In the entries below, find the line with "Here is a tiny" and the line with "e = np.exp(a - a.max(-1, keepdims=True))"; give again those lines and every line between them, exactly.
[Entries supplied — start]
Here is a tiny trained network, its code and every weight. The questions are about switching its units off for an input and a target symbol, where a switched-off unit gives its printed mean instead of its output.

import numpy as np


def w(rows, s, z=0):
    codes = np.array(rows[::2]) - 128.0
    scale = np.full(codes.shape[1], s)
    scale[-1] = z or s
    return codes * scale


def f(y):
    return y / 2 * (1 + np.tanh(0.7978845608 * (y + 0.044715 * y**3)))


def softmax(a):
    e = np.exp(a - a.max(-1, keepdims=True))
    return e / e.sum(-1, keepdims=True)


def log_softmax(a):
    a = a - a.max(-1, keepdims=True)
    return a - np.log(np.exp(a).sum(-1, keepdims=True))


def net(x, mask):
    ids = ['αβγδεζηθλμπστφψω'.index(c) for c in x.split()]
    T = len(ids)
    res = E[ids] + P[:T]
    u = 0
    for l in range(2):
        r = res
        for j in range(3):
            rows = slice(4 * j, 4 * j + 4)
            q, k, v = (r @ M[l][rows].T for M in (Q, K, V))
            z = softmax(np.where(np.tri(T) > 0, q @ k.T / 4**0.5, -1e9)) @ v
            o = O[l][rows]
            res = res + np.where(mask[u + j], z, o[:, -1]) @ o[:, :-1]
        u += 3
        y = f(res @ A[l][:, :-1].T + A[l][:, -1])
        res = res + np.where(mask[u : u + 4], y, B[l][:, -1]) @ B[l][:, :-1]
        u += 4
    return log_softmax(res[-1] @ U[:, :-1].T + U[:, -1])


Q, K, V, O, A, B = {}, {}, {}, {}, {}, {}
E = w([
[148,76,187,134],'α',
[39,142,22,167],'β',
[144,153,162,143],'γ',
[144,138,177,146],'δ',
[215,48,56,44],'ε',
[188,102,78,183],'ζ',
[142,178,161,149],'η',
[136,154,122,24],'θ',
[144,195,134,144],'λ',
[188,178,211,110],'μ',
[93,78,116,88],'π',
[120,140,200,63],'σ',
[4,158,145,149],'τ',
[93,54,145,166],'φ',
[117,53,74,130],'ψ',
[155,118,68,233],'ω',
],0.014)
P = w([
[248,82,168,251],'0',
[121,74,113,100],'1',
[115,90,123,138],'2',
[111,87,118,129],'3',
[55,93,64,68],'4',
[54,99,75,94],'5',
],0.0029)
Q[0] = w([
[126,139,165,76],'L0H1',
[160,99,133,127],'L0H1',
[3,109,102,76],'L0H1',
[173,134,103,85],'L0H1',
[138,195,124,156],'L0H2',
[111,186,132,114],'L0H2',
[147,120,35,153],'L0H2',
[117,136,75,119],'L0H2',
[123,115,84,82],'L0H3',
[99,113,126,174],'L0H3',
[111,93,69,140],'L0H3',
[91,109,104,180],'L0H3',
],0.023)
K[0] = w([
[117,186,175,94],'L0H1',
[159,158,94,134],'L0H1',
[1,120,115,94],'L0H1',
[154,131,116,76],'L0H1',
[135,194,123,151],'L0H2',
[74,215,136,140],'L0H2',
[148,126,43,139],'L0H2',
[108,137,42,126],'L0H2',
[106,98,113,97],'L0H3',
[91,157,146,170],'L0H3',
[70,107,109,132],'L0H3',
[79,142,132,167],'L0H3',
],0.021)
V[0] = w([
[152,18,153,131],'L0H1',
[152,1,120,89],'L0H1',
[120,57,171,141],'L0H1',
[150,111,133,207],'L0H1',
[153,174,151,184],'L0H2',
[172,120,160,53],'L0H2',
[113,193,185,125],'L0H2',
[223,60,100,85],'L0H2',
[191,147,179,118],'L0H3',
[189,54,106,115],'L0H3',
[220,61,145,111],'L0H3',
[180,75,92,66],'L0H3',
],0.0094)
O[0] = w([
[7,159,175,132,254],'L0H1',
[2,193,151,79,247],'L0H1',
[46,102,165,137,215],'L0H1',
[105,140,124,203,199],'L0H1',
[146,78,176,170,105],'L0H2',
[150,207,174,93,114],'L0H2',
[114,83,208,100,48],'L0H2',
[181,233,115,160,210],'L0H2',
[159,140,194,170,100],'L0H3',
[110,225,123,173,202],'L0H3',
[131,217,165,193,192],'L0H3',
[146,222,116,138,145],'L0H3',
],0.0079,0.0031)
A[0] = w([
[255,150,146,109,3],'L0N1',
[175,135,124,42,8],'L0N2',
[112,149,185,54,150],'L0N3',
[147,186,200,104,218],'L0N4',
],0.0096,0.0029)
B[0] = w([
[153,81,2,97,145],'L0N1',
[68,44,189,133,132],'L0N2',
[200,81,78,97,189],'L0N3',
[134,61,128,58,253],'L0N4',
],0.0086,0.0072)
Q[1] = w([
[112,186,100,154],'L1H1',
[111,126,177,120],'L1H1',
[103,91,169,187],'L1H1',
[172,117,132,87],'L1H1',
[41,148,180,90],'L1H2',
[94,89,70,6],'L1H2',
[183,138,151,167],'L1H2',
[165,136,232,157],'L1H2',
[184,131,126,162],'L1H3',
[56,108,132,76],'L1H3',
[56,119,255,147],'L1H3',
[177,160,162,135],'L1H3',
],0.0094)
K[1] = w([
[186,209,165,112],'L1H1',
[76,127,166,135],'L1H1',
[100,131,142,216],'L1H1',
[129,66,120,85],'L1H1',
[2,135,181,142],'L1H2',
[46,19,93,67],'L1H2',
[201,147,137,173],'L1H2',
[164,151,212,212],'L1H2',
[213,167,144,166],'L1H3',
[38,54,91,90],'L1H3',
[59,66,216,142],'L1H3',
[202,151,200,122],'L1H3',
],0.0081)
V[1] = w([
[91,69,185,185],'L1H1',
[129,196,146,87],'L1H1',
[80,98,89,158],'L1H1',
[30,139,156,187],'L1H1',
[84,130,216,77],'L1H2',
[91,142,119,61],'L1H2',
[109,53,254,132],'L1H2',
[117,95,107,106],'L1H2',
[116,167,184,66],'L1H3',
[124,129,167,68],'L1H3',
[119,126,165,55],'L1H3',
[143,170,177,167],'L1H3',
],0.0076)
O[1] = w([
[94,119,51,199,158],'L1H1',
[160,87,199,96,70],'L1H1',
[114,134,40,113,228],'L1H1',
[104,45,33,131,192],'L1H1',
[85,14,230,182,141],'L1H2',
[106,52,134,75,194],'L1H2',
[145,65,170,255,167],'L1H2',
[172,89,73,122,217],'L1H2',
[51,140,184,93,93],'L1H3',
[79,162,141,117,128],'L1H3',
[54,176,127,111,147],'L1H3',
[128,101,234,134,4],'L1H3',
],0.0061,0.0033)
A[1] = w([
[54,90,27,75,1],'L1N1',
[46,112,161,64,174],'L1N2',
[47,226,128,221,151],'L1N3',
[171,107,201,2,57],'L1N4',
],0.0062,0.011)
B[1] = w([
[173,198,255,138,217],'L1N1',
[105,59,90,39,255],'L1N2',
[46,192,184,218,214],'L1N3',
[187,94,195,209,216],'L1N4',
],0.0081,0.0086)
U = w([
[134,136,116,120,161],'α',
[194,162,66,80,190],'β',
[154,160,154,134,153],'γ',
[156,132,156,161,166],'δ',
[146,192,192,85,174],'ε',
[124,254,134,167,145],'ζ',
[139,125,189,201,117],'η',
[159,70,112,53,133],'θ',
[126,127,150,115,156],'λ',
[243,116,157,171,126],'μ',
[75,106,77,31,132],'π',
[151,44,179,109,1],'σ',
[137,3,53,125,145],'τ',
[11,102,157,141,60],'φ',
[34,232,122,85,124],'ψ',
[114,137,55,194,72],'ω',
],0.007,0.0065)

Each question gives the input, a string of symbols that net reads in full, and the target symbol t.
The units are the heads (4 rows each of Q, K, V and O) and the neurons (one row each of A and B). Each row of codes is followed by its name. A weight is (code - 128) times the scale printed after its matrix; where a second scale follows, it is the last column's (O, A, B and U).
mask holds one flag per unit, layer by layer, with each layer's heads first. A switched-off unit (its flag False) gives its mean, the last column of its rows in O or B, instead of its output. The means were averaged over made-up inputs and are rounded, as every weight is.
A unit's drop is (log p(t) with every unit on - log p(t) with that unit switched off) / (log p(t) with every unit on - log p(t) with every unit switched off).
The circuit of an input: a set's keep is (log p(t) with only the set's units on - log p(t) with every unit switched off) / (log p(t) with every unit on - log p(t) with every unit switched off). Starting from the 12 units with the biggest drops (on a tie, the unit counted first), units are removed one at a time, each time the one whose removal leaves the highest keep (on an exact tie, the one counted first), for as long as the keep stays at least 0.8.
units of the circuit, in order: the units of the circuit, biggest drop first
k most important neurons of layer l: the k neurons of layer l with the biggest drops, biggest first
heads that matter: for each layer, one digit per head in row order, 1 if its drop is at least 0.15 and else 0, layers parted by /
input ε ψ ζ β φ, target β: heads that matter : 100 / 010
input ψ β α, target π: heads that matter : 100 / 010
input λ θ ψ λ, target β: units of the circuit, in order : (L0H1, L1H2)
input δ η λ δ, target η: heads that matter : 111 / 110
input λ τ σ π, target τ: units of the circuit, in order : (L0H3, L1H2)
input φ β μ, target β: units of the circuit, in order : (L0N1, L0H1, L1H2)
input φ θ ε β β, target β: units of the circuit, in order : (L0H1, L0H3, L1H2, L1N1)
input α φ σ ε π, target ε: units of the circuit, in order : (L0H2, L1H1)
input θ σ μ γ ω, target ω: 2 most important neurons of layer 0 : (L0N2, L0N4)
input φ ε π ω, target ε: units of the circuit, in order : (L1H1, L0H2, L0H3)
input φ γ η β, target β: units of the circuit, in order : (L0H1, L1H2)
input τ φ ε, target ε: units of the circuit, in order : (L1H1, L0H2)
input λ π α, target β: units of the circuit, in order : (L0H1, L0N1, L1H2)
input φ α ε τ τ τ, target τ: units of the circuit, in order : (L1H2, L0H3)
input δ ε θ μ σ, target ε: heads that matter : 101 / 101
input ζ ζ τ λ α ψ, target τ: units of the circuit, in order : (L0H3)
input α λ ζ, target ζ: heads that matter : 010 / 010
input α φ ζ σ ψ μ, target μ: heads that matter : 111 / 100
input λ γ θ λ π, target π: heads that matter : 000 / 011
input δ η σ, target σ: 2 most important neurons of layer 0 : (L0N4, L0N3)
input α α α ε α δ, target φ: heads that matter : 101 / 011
[Entries supplied — finish]
[Entries supplied — start]
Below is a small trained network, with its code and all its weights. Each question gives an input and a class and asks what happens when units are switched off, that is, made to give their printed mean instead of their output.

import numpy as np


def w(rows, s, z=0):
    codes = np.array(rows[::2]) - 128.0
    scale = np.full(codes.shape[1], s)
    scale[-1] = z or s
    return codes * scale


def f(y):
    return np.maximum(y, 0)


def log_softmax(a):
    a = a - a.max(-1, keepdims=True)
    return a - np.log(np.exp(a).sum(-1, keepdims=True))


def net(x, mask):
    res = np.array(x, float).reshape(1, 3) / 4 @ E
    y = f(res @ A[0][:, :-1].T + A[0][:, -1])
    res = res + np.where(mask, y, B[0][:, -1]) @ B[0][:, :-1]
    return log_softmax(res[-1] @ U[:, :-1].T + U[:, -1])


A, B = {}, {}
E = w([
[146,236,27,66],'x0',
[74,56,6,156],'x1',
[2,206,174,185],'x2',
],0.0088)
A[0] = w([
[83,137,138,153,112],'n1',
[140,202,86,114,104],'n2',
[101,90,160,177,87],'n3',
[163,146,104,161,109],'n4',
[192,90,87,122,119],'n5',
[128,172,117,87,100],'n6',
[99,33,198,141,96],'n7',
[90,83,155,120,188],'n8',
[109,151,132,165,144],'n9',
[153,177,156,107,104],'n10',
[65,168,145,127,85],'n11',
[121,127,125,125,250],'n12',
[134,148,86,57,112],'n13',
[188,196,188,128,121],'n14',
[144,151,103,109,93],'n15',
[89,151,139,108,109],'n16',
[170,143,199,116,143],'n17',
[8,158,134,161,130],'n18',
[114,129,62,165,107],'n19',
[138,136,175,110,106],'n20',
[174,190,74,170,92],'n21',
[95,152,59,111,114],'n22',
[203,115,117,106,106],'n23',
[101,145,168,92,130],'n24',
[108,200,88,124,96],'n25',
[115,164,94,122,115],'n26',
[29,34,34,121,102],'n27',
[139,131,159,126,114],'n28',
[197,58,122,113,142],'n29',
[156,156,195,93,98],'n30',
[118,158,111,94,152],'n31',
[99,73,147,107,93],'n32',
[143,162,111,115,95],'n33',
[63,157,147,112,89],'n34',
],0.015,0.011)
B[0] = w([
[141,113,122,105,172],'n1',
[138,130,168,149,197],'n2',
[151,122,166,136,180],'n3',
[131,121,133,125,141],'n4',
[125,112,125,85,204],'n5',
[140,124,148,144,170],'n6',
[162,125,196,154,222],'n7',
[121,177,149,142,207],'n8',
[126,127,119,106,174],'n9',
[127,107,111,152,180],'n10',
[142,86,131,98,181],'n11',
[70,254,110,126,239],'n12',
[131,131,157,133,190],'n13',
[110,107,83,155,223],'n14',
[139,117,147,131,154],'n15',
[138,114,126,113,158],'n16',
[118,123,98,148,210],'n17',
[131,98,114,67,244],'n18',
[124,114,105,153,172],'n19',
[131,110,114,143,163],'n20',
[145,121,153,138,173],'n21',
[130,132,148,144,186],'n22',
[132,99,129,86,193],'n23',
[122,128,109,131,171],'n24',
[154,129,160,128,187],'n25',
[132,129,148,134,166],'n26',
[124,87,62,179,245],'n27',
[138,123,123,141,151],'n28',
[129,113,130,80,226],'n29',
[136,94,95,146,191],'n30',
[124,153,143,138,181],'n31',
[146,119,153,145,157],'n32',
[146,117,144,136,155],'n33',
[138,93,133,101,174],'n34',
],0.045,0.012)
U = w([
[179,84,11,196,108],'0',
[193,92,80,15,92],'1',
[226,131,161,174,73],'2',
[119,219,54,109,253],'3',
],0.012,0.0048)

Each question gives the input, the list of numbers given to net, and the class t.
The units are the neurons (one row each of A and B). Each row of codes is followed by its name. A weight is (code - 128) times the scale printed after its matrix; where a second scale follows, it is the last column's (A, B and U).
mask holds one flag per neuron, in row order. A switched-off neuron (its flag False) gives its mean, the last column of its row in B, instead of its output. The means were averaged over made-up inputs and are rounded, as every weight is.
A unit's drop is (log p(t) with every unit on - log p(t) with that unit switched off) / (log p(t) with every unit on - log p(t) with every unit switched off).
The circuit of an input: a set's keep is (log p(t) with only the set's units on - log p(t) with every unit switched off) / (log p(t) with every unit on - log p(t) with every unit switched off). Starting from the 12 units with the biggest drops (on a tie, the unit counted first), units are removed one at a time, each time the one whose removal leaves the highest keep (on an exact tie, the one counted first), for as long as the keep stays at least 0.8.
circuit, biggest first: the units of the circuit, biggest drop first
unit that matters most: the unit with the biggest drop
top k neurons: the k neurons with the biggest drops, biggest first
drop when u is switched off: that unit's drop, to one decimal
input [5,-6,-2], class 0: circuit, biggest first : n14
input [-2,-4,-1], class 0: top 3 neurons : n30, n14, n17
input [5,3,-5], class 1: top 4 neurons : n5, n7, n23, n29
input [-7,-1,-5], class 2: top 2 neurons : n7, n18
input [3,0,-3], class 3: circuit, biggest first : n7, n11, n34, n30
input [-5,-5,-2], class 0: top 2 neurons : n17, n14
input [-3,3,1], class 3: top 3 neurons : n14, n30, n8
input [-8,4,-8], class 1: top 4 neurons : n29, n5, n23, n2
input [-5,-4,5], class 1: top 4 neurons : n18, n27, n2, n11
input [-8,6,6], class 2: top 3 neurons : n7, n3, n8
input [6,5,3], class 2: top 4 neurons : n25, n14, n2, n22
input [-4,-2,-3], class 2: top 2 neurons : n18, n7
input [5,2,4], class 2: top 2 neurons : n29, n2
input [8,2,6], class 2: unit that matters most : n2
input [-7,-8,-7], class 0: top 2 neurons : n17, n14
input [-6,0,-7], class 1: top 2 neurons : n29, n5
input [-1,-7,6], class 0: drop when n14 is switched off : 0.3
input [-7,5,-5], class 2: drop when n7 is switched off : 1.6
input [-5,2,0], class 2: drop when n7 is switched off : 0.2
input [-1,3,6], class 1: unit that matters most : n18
[Entries supplied — finish]
**Task answer**
Here is a tiny trained network, its code and every weight. The questions are about switching its units off for an input and a target symbol, where a switched-off unit gives its printed mean instead of its output.

import numpy as np


def w(rows, s, z=0):
    codes = np.array(rows[::2]) - 128.0
    scale = np.full(codes.shape[1], s)
    scale[-1] = z or s
    return codes * scale


def f(y):
    return y / 2 * (1 + np.tanh(0.7978845608 * (y + 0.044715 * y**3)))


def softmax(a):
    e = np.exp(a - a.max(-1, keepdims=True))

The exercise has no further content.